** Provided information follows **

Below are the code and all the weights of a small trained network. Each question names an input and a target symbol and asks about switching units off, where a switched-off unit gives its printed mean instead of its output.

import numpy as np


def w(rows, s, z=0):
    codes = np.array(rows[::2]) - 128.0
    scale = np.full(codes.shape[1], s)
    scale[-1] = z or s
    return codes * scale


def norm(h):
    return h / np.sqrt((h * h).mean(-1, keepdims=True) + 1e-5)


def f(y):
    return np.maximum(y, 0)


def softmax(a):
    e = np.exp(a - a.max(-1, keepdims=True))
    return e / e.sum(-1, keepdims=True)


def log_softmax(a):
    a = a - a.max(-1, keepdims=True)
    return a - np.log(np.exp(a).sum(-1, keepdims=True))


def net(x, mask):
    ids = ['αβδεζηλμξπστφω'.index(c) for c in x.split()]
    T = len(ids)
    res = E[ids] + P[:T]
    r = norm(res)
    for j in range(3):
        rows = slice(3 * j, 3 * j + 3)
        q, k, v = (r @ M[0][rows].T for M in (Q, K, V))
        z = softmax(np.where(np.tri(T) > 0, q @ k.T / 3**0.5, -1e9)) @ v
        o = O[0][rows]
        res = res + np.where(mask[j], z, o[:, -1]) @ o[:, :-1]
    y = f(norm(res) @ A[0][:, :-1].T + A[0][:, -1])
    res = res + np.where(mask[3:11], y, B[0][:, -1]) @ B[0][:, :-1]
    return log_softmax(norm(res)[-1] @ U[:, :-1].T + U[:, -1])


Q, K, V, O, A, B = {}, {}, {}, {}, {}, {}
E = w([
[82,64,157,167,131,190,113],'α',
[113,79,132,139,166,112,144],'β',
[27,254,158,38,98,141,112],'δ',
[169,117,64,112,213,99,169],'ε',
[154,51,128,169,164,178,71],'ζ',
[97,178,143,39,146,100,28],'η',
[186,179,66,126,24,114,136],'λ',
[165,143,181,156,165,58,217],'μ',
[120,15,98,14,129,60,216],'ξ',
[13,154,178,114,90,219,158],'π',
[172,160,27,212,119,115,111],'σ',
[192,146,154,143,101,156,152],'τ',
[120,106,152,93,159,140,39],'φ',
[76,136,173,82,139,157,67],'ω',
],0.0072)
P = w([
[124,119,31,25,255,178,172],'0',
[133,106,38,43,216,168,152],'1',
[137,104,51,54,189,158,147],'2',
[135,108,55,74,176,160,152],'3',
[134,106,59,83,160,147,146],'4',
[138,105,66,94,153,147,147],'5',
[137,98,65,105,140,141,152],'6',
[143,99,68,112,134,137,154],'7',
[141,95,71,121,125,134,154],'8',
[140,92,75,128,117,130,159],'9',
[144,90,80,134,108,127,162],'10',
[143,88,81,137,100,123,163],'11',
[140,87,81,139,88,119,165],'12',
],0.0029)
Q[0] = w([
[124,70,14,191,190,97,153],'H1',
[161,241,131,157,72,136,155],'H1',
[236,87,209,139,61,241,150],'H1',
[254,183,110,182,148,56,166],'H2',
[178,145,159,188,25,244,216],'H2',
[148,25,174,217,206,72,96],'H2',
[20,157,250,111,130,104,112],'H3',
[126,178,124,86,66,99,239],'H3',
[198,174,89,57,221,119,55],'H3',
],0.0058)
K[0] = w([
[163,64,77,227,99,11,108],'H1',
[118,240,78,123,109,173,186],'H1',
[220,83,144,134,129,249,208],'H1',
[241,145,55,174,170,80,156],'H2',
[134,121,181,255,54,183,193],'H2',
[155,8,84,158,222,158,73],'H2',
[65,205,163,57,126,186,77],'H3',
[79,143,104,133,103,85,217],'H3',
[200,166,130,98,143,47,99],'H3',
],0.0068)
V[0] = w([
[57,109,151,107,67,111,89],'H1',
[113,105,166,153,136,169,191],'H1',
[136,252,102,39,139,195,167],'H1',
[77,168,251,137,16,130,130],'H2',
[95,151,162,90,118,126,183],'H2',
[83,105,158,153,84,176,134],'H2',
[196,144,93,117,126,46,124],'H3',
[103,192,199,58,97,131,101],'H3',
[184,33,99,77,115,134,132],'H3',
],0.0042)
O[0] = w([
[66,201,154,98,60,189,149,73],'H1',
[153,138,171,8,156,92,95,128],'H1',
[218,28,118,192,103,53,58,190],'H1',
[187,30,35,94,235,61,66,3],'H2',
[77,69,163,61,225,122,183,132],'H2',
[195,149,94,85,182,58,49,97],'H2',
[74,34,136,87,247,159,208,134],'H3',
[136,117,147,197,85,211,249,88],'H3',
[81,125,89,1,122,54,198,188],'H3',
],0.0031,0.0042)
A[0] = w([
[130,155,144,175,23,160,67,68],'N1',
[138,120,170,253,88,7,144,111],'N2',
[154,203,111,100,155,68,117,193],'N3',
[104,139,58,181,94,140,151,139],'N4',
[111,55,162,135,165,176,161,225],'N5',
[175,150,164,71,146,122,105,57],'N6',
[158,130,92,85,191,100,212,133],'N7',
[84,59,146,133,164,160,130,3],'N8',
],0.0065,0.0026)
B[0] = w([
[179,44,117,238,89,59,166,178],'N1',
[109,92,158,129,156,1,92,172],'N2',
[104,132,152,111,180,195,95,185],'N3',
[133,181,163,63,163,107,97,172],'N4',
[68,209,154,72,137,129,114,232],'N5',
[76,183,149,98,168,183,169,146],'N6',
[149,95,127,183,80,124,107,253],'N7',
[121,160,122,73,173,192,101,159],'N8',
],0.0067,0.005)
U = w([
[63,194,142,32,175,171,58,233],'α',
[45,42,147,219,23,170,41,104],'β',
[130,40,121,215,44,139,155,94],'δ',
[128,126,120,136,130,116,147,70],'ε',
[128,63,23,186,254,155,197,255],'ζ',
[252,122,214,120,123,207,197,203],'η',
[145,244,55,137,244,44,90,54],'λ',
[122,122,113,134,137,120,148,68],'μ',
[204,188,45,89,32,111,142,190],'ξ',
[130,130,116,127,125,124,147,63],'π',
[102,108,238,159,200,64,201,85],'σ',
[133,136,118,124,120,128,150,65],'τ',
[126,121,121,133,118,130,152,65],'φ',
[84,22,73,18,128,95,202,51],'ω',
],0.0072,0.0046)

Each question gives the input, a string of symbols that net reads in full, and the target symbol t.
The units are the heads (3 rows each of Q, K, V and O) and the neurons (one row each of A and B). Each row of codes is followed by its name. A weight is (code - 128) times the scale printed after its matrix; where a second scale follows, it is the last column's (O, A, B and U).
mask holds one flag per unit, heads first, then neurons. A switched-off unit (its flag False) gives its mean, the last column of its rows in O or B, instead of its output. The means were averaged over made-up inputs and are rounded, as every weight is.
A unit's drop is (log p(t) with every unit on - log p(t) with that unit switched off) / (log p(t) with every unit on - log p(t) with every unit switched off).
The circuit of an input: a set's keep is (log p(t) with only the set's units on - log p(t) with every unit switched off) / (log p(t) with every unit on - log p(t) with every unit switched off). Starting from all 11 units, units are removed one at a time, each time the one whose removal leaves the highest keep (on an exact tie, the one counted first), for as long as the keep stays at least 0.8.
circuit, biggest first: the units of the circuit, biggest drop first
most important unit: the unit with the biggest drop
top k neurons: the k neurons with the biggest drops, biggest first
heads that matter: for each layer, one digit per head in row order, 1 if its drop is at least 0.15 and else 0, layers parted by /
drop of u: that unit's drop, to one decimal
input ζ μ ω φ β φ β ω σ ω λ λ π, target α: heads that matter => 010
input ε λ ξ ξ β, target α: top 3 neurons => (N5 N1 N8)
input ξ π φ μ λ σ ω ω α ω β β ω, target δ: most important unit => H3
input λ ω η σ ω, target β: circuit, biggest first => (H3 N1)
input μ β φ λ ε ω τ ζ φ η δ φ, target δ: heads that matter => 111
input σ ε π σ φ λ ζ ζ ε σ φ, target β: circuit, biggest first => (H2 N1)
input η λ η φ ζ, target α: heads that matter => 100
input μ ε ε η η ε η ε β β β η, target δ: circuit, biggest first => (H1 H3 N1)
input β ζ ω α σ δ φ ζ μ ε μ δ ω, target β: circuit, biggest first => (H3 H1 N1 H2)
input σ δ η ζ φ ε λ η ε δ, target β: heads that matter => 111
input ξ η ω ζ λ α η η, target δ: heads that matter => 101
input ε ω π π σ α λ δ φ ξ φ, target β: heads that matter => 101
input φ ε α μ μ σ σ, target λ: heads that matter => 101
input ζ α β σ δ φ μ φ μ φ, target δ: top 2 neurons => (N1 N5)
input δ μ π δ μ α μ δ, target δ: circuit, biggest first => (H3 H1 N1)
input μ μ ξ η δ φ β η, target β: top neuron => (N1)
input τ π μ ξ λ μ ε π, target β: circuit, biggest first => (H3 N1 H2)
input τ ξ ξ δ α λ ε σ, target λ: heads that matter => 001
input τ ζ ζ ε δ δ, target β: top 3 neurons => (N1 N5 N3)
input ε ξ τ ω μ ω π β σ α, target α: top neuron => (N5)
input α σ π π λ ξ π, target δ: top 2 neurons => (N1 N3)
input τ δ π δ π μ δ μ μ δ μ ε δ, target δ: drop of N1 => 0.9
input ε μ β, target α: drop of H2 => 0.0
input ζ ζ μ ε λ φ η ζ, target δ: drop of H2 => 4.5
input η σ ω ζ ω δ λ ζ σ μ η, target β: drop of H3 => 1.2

** End of Provided information **

Please transcribe, exactly and with nothing added, the lines from the first line of the material above through the line that contains "res = res + np.where(mask[3:11], y, B[0][:, -1])".

**Answer space:**
Below are the code and all the weights of a small trained network. Each question names an input and a target symbol and asks about switching units off, where a switched-off unit gives its printed mean instead of its output.

import numpy as np


def w(rows, s, z=0):
    codes = np.array(rows[::2]) - 128.0
    scale = np.full(codes.shape[1], s)
    scale[-1] = z or s
    return codes * scale


def norm(h):
    return h / np.sqrt((h * h).mean(-1, keepdims=True) + 1e-5)


def f(y):
    return np.maximum(y, 0)


def softmax(a):
    e = np.exp(a - a.max(-1, keepdims=True))
    return e / e.sum(-1, keepdims=True)


def log_softmax(a):
    a = a - a.max(-1, keepdims=True)
    return a - np.log(np.exp(a).sum(-1, keepdims=True))


def net(x, mask):
    ids = ['αβδεζηλμξπστφω'.index(c) for c in x.split()]
    T = len(ids)
    res = E[ids] + P[:T]
    r = norm(res)
    for j in range(3):
        rows = slice(3 * j, 3 * j + 3)
        q, k, v = (r @ M[0][rows].T for M in (Q, K, V))
        z = softmax(np.where(np.tri(T) > 0, q @ k.T / 3**0.5, -1e9)) @ v
        o = O[0][rows]
        res = res + np.where(mask[j], z, o[:, -1]) @ o[:, :-1]
    y = f(norm(res) @ A[0][:, :-1].T + A[0][:, -1])
    res = res + np.where(mask[3:11], y, B[0][:, -1]) @ B[0][:, :-1]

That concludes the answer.